Saved entries
Rows are points. Each copy is the shape, with its points in the same order, turned, moved and blurred by noise. Some copies are also mirrored. Which?

Shape, 6 rows:
|  0.5 | -2.7 |
| -3.8 |  0.8 |
|  1.8 |  1.1 |
| -3.1 |  1.5 |
|  1.7 | -5.5 |
|  1.1 |  3.5 |
Copy 1 (6 x 2):
| -2.1 |  0.6 |
|  3.2 |  1.3 |
| -0.3 | -2.5 |
|  3.4 |  0.7 |
| -5.5 |  1.5 |
|  1.9 | -3.9 |
Copy 1 is: only turned
Copy 2 (6 x 2):
|  1.7 |  1.4 |
| -3.7 |  1.0 |
|  0.9 | -2.4 |
| -3.4 |  0.1 |
|  4.7 |  3.1 |
| -1.2 | -3.9 |
Copy 2 is: mirrored
Copy 3 (6 x 2):
| -3.0 | -0.1 |
|  1.6 | -3.6 |
|  0.5 |  1.8 |
|  1.8 | -2.9 |
| -6.0 |  0.5 |
|  3.0 |  1.7 |
Copy 3 is: mirrored
Copy 4:
|  3.6 |  2.6 |
|  3.5 | -2.5 |
| -0.3 |  1.6 |
|  2.2 | -2.4 |
|  5.2 |  5.2 |
| -1.8 | -0.4 |
Copy 4 is: only turned

Shape, 8 rows:
| -3.0 |  2.8 |  1.1 | -1.6 |
|  1.1 |  1.6 | -4.7 |  0.1 |
|  5.5 | -3.8 |  2.6 |  2.0 |
|  2.0 | -3.0 |  0.8 |  3.7 |
| -4.5 |  0.6 | -3.2 |  2.4 |
|  3.3 | -2.0 | -0.3 | -1.8 |
|  0.5 |  3.0 | -3.4 |  0.8 |
| -1.4 |  3.5 |  2.9 |  1.5 |
Copy 1, 8 rows:
|  2.9 |  3.9 | -2.2 | -2.4 |
| -2.0 | -1.2 | -2.9 | -1.5 |
| -0.4 | -0.6 |  7.2 |  0.9 |
| -0.6 |  0.3 |  3.4 |  2.9 |
| -0.7 |  3.0 | -5.3 |  2.2 |
| -1.5 |  0.5 |  3.6 | -2.5 |
|  0.2 | -1.4 | -3.6 | -1.4 |
|  4.9 |  1.9 | -1.1 |  0.0 |
Copy 1 is: only turned
Copy 2, 8 rows:
| -4.8 | -1.1 | -1.4 |  1.2 |
| -2.4 |  4.0 | -1.9 | -3.2 |
|  5.0 |  1.1 |  4.0 |  1.0 |
|  3.6 |  2.2 |  0.1 |  2.3 |
| -1.6 |  1.6 | -6.5 | -0.3 |
|  1.6 | -0.2 |  2.6 | -2.9 |
| -3.4 |  3.8 | -0.8 | -1.4 |
| -3.9 |  0.6 | -0.3 |  4.4 |
Copy 2 is: only turned

Shape:
|  0.5 |  3.1 | -0.1 |  3.1 | -3.1 | -0.5 |
|  3.3 |  2.7 |  1.9 |  0.3 | -4.0 | -3.2 |
| -0.4 |  0.9 |  4.3 | -0.1 |  0.2 | -3.4 |
| -0.3 |  2.2 |  3.0 |  1.5 | -2.5 |  1.7 |
|  0.4 | -2.1 |  3.4 | -0.6 | -3.6 | -2.0 |
| -1.0 | -1.8 | -1.9 | -4.2 |  3.4 |  1.9 |
|  4.3 |  3.4 |  4.8 |  2.5 | -2.1 | -2.2 |
| -2.5 | -1.8 | -3.7 |  1.2 |  3.7 |  0.3 |
| -3.8 |  0.9 | -0.9 | -3.3 |  1.3 | -0.8 |
| -3.7 | -1.4 | -4.3 | -2.9 |  5.0 | -0.8 |
Copy 1 (10 x 6):
|  3.9 | -0.2 | -0.7 | -0.1 |  2.7 | -1.4 |
|  4.4 |  0.8 | -1.7 |  3.1 | -0.4 | -3.5 |
| -1.0 |  1.7 | -3.0 |  4.6 |  1.8 | -2.0 |
|  1.5 | -0.4 | -4.1 | -0.8 |  2.0 | -1.5 |
| -0.9 |  2.1 | -2.0 |  1.3 |  0.0 | -5.6 |
| -5.5 | -3.2 |  1.1 |  0.3 | -2.2 |  0.8 |
|  4.5 |  3.1 | -4.4 |  3.3 |  0.0 | -1.0 |
| -3.9 | -1.0 |  4.0 | -0.5 |  2.3 |  2.0 |
| -3.7 | -4.2 |  0.5 |  2.6 |  1.9 | -1.3 |
| -6.4 | -3.7 |  4.3 |  2.1 |  1.1 |  1.6 |
Copy 1 is: mirrored
Copy 2, 10 rows:
|  2.6 | -4.4 | -2.4 | -0.3 |  1.4 |  2.2 |
|  1.3 | -4.3 | -0.9 |  3.7 |  2.6 |  2.4 |
| -3.2 | -2.3 | -1.1 |  1.6 |  1.9 | -0.9 |
|  2.0 | -1.8 | -4.2 |  1.0 |  0.5 | -0.2 |
|  0.7 | -3.3 |  0.6 |  3.7 |  0.5 | -2.9 |
|  1.2 |  4.5 |  3.2 | -1.8 |  0.2 | -1.1 |
| -1.1 | -4.1 | -3.5 |  4.4 |  0.1 |  3.2 |
|  0.6 |  0.6 |  3.3 | -5.5 | -0.8 | -0.4 |
|  0.3 |  2.0 |  1.4 | -2.4 |  3.9 | -1.8 |
| -0.1 |  3.4 |  5.5 | -5.3 |  2.1 | -1.2 |
Copy 2 is: only turned
Copy 3:
| -1.2 | -2.3 | -3.9 | -1.7 |  0.9 | -2.8 |
|  0.0 |  1.1 | -4.9 | -3.5 |  1.7 | -0.1 |
| -2.9 |  1.4 | -2.9 | -4.8 | -3.4 |  0.9 |
| -1.3 |  0.0 | -2.2 | -4.0 | -1.3 | -4.4 |
| -1.7 |  4.7 | -2.6 | -1.7 | -3.0 | -1.3 |
|  1.5 | -0.4 |  5.2 | -1.5 | -3.8 |  1.4 |
| -4.0 |  1.5 | -4.0 | -6.7 |  1.5 | -1.3 |
| -2.1 | -3.6 |  4.1 |  1.4 | -2.4 |  1.5 |
|  2.0 | -2.0 |  1.5 | -1.4 | -4.8 |  1.0 |
|  0.5 | -3.9 |  4.3 |  1.2 | -4.6 |  4.3 |
Copy 3 is: mirrored
Copy 4:
|  0.0 | -1.3 |  1.1 | -2.1 |  5.1 | -2.3 |
| -1.4 | -4.2 |  0.9 | -0.3 |  5.9 |  1.5 |
| -4.5 | -2.2 | -1.0 |  1.6 |  2.1 |  1.7 |
| -1.4 |  0.0 | -1.0 | -3.9 |  2.5 | -0.4 |
| -1.6 | -5.1 | -2.9 |  0.5 |  0.4 |  0.2 |
|  0.8 |  0.1 |  4.4 |  1.0 | -4.8 |  2.8 |
| -2.8 | -1.6 | -2.0 | -1.0 |  7.3 |  3.1 |
|  1.0 |  2.9 |  3.4 |  3.1 | -1.8 | -1.6 |
| -3.2 | -1.2 |  4.2 |  0.3 | -2.5 | -0.7 |
| -0.3 |  1.7 |  6.1 |  3.9 | -4.7 |  0.3 |
Copy 4 is: mirrored

Shape, 13 rows:
|  4.1 | -1.2 |  0.5 |  2.2 |  2.9 |  2.6 |  2.2 | -1.4 | -0.9 |
| -1.7 |  1.2 |  0.5 |  3.1 |  1.0 | -8.0 | -3.7 |  1.0 |  0.6 |
| -2.9 | -1.0 | -2.2 |  0.9 |  5.9 | -1.9 | -1.2 |  3.0 |  3.3 |
|  2.1 |  2.6 |  2.8 | -0.6 | -1.5 |  0.4 |  0.1 | -2.7 | -0.9 |
|  0.3 |  4.5 | -2.8 |  4.6 | -0.2 | -4.0 | -1.4 |  5.9 | -0.5 |
| -3.6 |  0.4 | -0.3 |  4.7 |  2.8 | -2.4 | -4.1 |  4.7 |  1.6 |
|  3.4 |  0.8 |  5.8 | -0.4 | -3.0 |  2.0 | -1.3 | -1.2 |  0.7 |
| -3.8 | -1.4 | -2.3 |  4.0 |  0.0 | -2.5 | -1.2 |  2.8 | -1.2 |
|  4.7 |  0.1 |  6.0 | -1.0 | -1.2 |  2.2 |  4.5 |  1.3 | -2.0 |
|  0.3 | -0.8 |  1.8 |  0.1 |  5.5 |  1.1 | -0.5 |  1.2 | -3.6 |
|  3.9 | -1.2 |  1.7 | -3.1 | -2.1 | -0.8 | -0.3 | -0.1 | -0.8 |
| -1.5 |  4.5 |  4.4 | -2.4 | -4.3 | -1.7 | -0.2 | -2.2 |  0.8 |
|  1.2 | -1.7 |  2.0 |  3.6 |  3.6 |  0.4 |  4.0 |  2.1 | -0.2 |
Copy 1:
|  0.8 |  3.8 | -1.0 | -1.4 |  6.4 |  4.2 | -0.2 |  0.7 |  0.1 |
|  1.8 |  0.1 |  1.8 |  1.6 | -0.9 | -5.3 | -0.6 |  4.6 | -4.1 |
| -2.2 |  4.8 | -1.0 |  1.9 |  1.3 | -3.9 | -3.7 | -0.7 | -4.0 |
|  4.6 | -0.3 | -0.2 | -0.8 |  1.1 |  2.7 | -0.4 |  1.2 |  2.8 |
| -3.8 |  1.0 | -0.6 |  0.2 | -2.6 | -2.6 |  3.8 |  4.4 | -2.6 |
| -0.9 |  4.0 |  0.9 |  1.8 | -0.2 | -5.6 |  1.8 |  0.1 | -4.1 |
|  7.1 | -0.7 | -1.0 | -1.3 |  0.5 |  3.3 |  1.6 | -1.4 |  0.7 |
| -2.1 |  2.0 |  3.5 |  4.0 |  0.6 | -2.4 |  1.3 |  0.5 | -2.7 |
|  2.3 | -3.5 | -2.4 | -3.1 |  4.6 |  4.6 |  1.0 | -2.5 |  1.8 |
|  0.8 |  2.0 | -2.0 |  2.0 |  6.7 | -1.8 | -0.1 | -0.8 |  0.7 |
|  3.7 | -2.1 | -2.5 |  2.1 |  1.9 |  4.0 | -0.8 |  0.6 | -0.8 |
|  5.5 | -2.7 |  1.1 | -0.5 | -3.2 |  0.5 | -1.8 |  0.4 |  3.2 |
| -1.7 |  1.1 |  0.5 | -2.6 |  5.6 |  0.9 | -0.5 | -1.4 | -1.7 |
Copy 1 is: only turned
Copy 2 (13 x 9):
| -1.8 |  1.1 |  1.5 | -1.2 |  2.9 | -2.2 | -2.2 |  2.2 | -2.0 |
| -2.5 |  0.1 |  0.2 |  0.4 | -0.9 |  5.0 | -0.2 | -7.6 |  3.6 |
|  0.4 | -4.3 | -2.0 | -2.6 | -1.1 |  2.2 | -4.7 | -4.7 | -0.9 |
| -2.5 |  1.4 |  0.9 |  2.5 | -1.5 | -1.2 |  2.8 |  1.6 |  0.5 |
|  3.3 |  1.7 |  3.1 | -3.4 | -2.3 |  4.8 |  0.2 | -4.4 |  3.3 |
|  2.3 | -2.2 |  2.5 |  0.4 | -1.4 |  4.0 | -3.9 | -6.5 |  0.7 |
| -1.9 | -0.3 |  3.2 |  4.6 | -0.4 | -4.2 |  2.6 |  0.6 |  2.0 |
|  2.5 |  0.5 | -0.2 |  1.3 |  0.3 |  5.1 | -4.4 | -3.0 |  2.4 |
| -2.7 |  0.4 |  3.8 |  0.6 | -0.7 | -4.8 | -0.9 |  5.6 |  3.6 |
| -2.1 |  1.3 |  1.0 |  0.0 | -2.4 | -1.4 | -5.7 | -0.7 | -1.3 |
| -1.3 |  1.6 | -1.6 |  1.3 | -0.3 | -4.4 |  1.1 |  0.0 |  4.2 |
| -2.3 | -1.1 |  0.2 |  5.1 | -4.4 |  1.1 |  4.7 |  1.0 |  3.2 |
| -1.7 | -1.6 |  3.0 | -2.0 |  1.9 |  0.3 | -4.7 |  2.1 |  1.0 |
Copy 2 is: only turned
Copy 3 (13 x 9):
|  2.0 | -0.5 |  1.3 | -1.2 |  4.6 |  0.2 |  0.1 |  4.8 | -3.6 |
| -1.2 |  3.4 | -2.8 |  2.5 |  0.1 | -5.2 |  2.5 |  1.2 |  5.5 |
| -5.3 | -0.5 | -3.5 | -2.2 | -0.9 | -2.4 | -0.5 |  5.2 |  2.7 |
|  4.0 | -1.8 | -0.3 |  3.3 |  0.9 | -1.6 |  0.6 |  1.1 | -2.2 |
|  0.5 |  1.5 | -7.8 | -0.9 |  3.5 | -0.5 |  4.5 |  0.9 |  3.7 |
| -3.0 |  1.9 | -3.1 | -0.6 | -1.2 |  0.8 |  2.2 |  2.8 |  6.1 |
|  2.6 | -1.9 |  0.8 |  5.4 |  2.7 |  2.0 | -2.6 | -0.5 | -2.5 |
| -1.2 |  3.1 | -1.3 | -2.0 | -1.0 | -0.4 |  2.6 |  0.0 |  2.9 |
|  0.1 | -2.9 |  0.6 |  4.2 |  5.1 |  3.2 |  3.1 |  0.8 | -6.9 |
| -0.7 |  0.2 | -1.0 |  0.9 | -0.8 |  1.7 |  2.6 |  6.4 | -2.4 |
|  0.2 |  1.2 | -2.1 |  3.2 |  1.4 | -1.0 | -1.2 |  0.0 | -5.7 |
|  1.0 | -4.1 | -1.0 |  5.7 | -0.8 | -2.4 |  1.1 | -3.3 | -1.2 |
| -2.6 | -0.3 |  0.9 | -0.8 |  5.0 |  1.3 |  2.6 |  3.8 | -1.8 |
Copy 3 is: only turned

Shape (17 x 11):
| -2.5 | -2.3 |  2.8 | -2.7 |  3.0 | -1.3 |  6.9 |  3.8 | -1.8 | -1.6 |  0.9 |
|  1.7 | -2.5 | -1.8 |  1.6 |  0.7 | -3.3 |  0.5 | -3.7 |  3.4 | -2.3 | -3.5 |
|  2.4 |  0.3 |  1.2 | -2.1 |  2.0 | -2.5 |  4.0 |  0.5 | -1.2 | -1.1 |  6.6 |
| -2.1 |  0.1 | -0.9 |  1.0 |  0.1 |  3.0 | -1.1 | -3.3 |  3.9 | -1.8 | -4.6 |
| -1.8 |  0.8 | -1.5 |  2.2 |  0.5 |  0.1 | -4.1 | -2.1 |  5.6 | -1.1 | -2.6 |
|  3.5 | -0.7 |  0.7 |  1.5 | -1.0 |  2.0 |  7.6 |  3.2 | -1.4 | -1.9 |  4.8 |
|  1.3 | -2.5 | -0.2 | -2.1 |  3.9 |  4.3 |  3.6 |  2.1 | -3.4 | -1.0 |  4.5 |
|  2.9 | -2.0 |  4.4 | -1.2 |  0.0 |  3.3 |  4.0 |  1.3 | -3.1 | -2.0 |  2.1 |
| -3.3 | -0.3 | -1.9 | -0.3 |  1.3 | -0.2 |  2.7 | -2.9 |  2.7 | -0.9 | -5.8 |
| -0.5 | -4.3 | -0.6 |  3.7 | -3.4 |  1.4 | -1.0 | -1.4 | -0.2 |  4.9 |  4.0 |
|  3.2 |  1.6 |  2.2 | -4.4 |  2.6 |  0.9 |  5.3 |  1.8 | -5.8 | -0.6 | -2.5 |
| -3.3 |  1.4 | -4.2 |  1.8 | -2.7 | -0.8 | -1.7 | -6.2 |  1.2 | -2.8 | -1.4 |
|  5.0 | -2.8 | -0.7 | -5.1 |  1.6 |  1.2 |  3.4 |  1.6 | -3.1 | -1.1 |  3.4 |
|  1.4 |  0.4 | -2.0 |  0.8 |  1.6 |  0.4 |  2.8 |  4.8 | -2.0 |  1.0 |  1.3 |
|  0.0 |  0.4 | -0.3 |  3.7 |  4.5 | -0.6 | -2.2 | -4.3 | -1.0 | -1.6 | -2.2 |
|  0.0 | -0.6 |  2.5 | -1.3 | -1.8 | -1.1 |  1.5 |  3.7 | -0.6 | -0.9 |  2.7 |
| -0.6 |  1.1 |  0.7 |  1.8 | -0.3 |  1.4 |  1.5 | -2.0 |  3.9 |  5.0 |  3.1 |
Copy 1:
| -0.8 | -1.0 |  2.2 | -5.2 | -3.6 | -4.4 |  1.4 | -2.5 | -4.9 |  1.5 |  1.8 |
|  2.7 | -1.3 | -3.3 |  2.5 |  0.7 |  0.8 |  6.1 | -0.1 |  1.5 |  2.2 |  1.0 |
|  0.2 |  1.9 | -0.3 | -1.7 | -2.0 | -2.0 | -2.0 | -1.9 | -4.4 |  6.6 | -2.3 |
| -0.4 | -2.6 | -0.6 |  0.0 |  3.6 |  1.2 |  3.2 |  2.2 |  4.2 | -0.2 |  2.4 |
|  1.2 | -1.5 | -2.1 |  3.6 |  5.0 | -0.5 |  1.7 |  2.0 |  3.7 | -0.5 |  2.0 |
| -4.1 | -2.6 | -2.1 | -4.1 | -3.8 | -1.1 | -1.1 | -3.9 | -2.8 |  4.0 | -4.9 |
| -3.5 |  0.2 | -2.0 | -6.3 | -1.9 |  0.9 | -2.9 | -2.1 | -3.9 |  3.7 |  2.2 |
| -0.8 | -2.2 | -0.9 | -6.7 | -4.3 |  0.1 | -1.6 |  1.1 | -1.6 |  3.6 | -1.7 |
| -0.2 | -2.0 |  2.0 | -0.2 |  1.7 |  0.6 |  6.6 | -0.1 |  1.6 | -1.2 |  2.9 |
|  3.6 | -0.2 | -3.8 | -3.5 |  3.5 |  3.2 | -3.5 | -5.1 |  0.8 | -1.0 | -3.0 |
| -2.7 |  0.5 |  2.0 | -3.8 | -6.9 |  1.6 |  1.5 |  2.9 | -5.3 |  1.0 | -0.5 |
|  1.6 | -0.1 |  1.9 |  3.7 |  1.9 |  3.2 |  2.1 | -2.1 |  6.2 |  1.3 |  1.5 |
| -2.6 |  3.5 | -3.5 | -5.4 | -4.4 |  0.2 | -0.3 |  0.1 | -2.9 |  4.2 | -0.1 |
| -3.3 |  0.1 | -2.3 | -1.2 | -2.4 | -0.4 | -1.5 | -2.1 | -3.8 | -1.4 | -0.8 |
|  2.5 | -3.1 | -1.0 |  3.2 |  1.2 |  3.8 |  0.9 |  1.2 | -1.3 |  1.5 |  3.6 |
|  0.8 |  0.4 | -0.8 | -3.0 | -2.3 | -3.5 | -2.6 | -1.0 | -0.4 |  0.5 | -2.7 |
|  0.3 | -0.6 | -0.6 | -1.6 |  6.5 |  1.2 | -0.5 | -1.0 | -1.3 |  1.0 | -4.0 |
Copy 1 is: only turned
Copy 2 (17 x 11):
| -3.2 | -0.1 | -0.8 |  1.0 |  4.5 | -1.2 |  2.7 |  0.6 | -2.7 | -0.5 | -8.0 |
| -0.3 | -3.6 |  1.3 | -1.4 |  2.1 | -1.3 | -3.2 | -2.9 | -2.1 | -0.8 |  2.5 |
|  2.8 |  0.6 |  1.1 |  4.3 |  2.9 |  2.7 |  0.5 |  0.9 | -2.0 |  1.1 | -5.3 |
| -0.9 |  2.3 | -0.5 | -5.1 |  1.2 | -4.4 | -2.4 | -3.6 |  0.6 |  1.3 |  3.1 |
|  1.2 |  1.8 |  0.4 | -5.5 |  1.7 | -2.6 | -3.5 |  0.1 | -1.3 |  1.4 |  4.6 |
|  0.9 |  1.3 |  0.5 |  1.4 | -1.2 |  4.0 |  4.4 | -4.5 | -2.8 |  0.8 | -6.6 |
| -1.0 |  2.8 | -1.8 |  4.1 | -1.8 | -0.5 |  1.7 | -0.5 | -0.8 |  3.5 | -5.9 |
| -0.8 |  1.8 |  2.2 |  3.8 |  0.5 | -0.1 |  5.3 | -1.8 |  1.2 |  1.9 | -4.6 |
| -2.6 | -0.1 | -2.4 | -4.0 |  3.9 | -3.0 | -3.0 | -3.5 |  0.8 | -0.1 | -0.2 |
|  0.9 |  2.5 |  3.9 | -2.4 | -6.1 |  2.4 | -3.8 |  2.0 |  2.0 | -0.7 | -2.1 |
| -3.7 | -2.4 | -2.6 |  3.4 |  3.8 |  1.1 |  6.5 | -1.0 |  4.5 |  2.1 | -3.7 |
|  2.6 |  2.9 | -1.8 | -1.7 |  1.0 | -0.8 | -5.5 | -3.2 |  1.4 | -3.6 |  4.3 |
|  2.5 | -2.1 | -1.5 |  6.2 | -1.2 | -0.3 |  2.4 | -0.6 |  0.0 |  3.1 | -4.9 |
| -1.5 | -0.1 | -2.2 | -1.1 | -1.2 |  4.1 |  2.7 |  1.4 | -1.1 |  2.7 | -3.7 |
| -3.2 |  1.9 | -0.1 |  1.0 |  2.5 |  0.0 | -3.2 | -1.2 |  0.0 |  1.0 |  4.5 |
|  1.5 |  1.0 |  1.8 | -0.4 |  0.6 |  0.7 |  3.0 |  3.3 | -0.8 | -0.5 | -3.2 |
|  2.7 |  2.7 |  2.9 | -4.5 |  0.1 |  2.3 | -3.1 | -0.5 |  3.1 |  3.0 | -3.6 |
Copy 2 is: mirrored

#### PROBLEM
Reproduce, exactly as they stand in the data above, the lines from the one that holds "2.5 | -2.1 | -2.2 |" to the one that holds "3.9 | -0.2 | -0.7", inclusive.

#### ANSWER TO THE PROBLEM
|  4.3 |  3.4 |  4.8 |  2.5 | -2.1 | -2.2 |
| -2.5 | -1.8 | -3.7 |  1.2 |  3.7 |  0.3 |
| -3.8 |  0.9 | -0.9 | -3.3 |  1.3 | -0.8 |
| -3.7 | -1.4 | -4.3 | -2.9 |  5.0 | -0.8 |
Copy 1 (10 x 6):
|  3.9 | -0.2 | -0.7 | -0.1 |  2.7 | -1.4 |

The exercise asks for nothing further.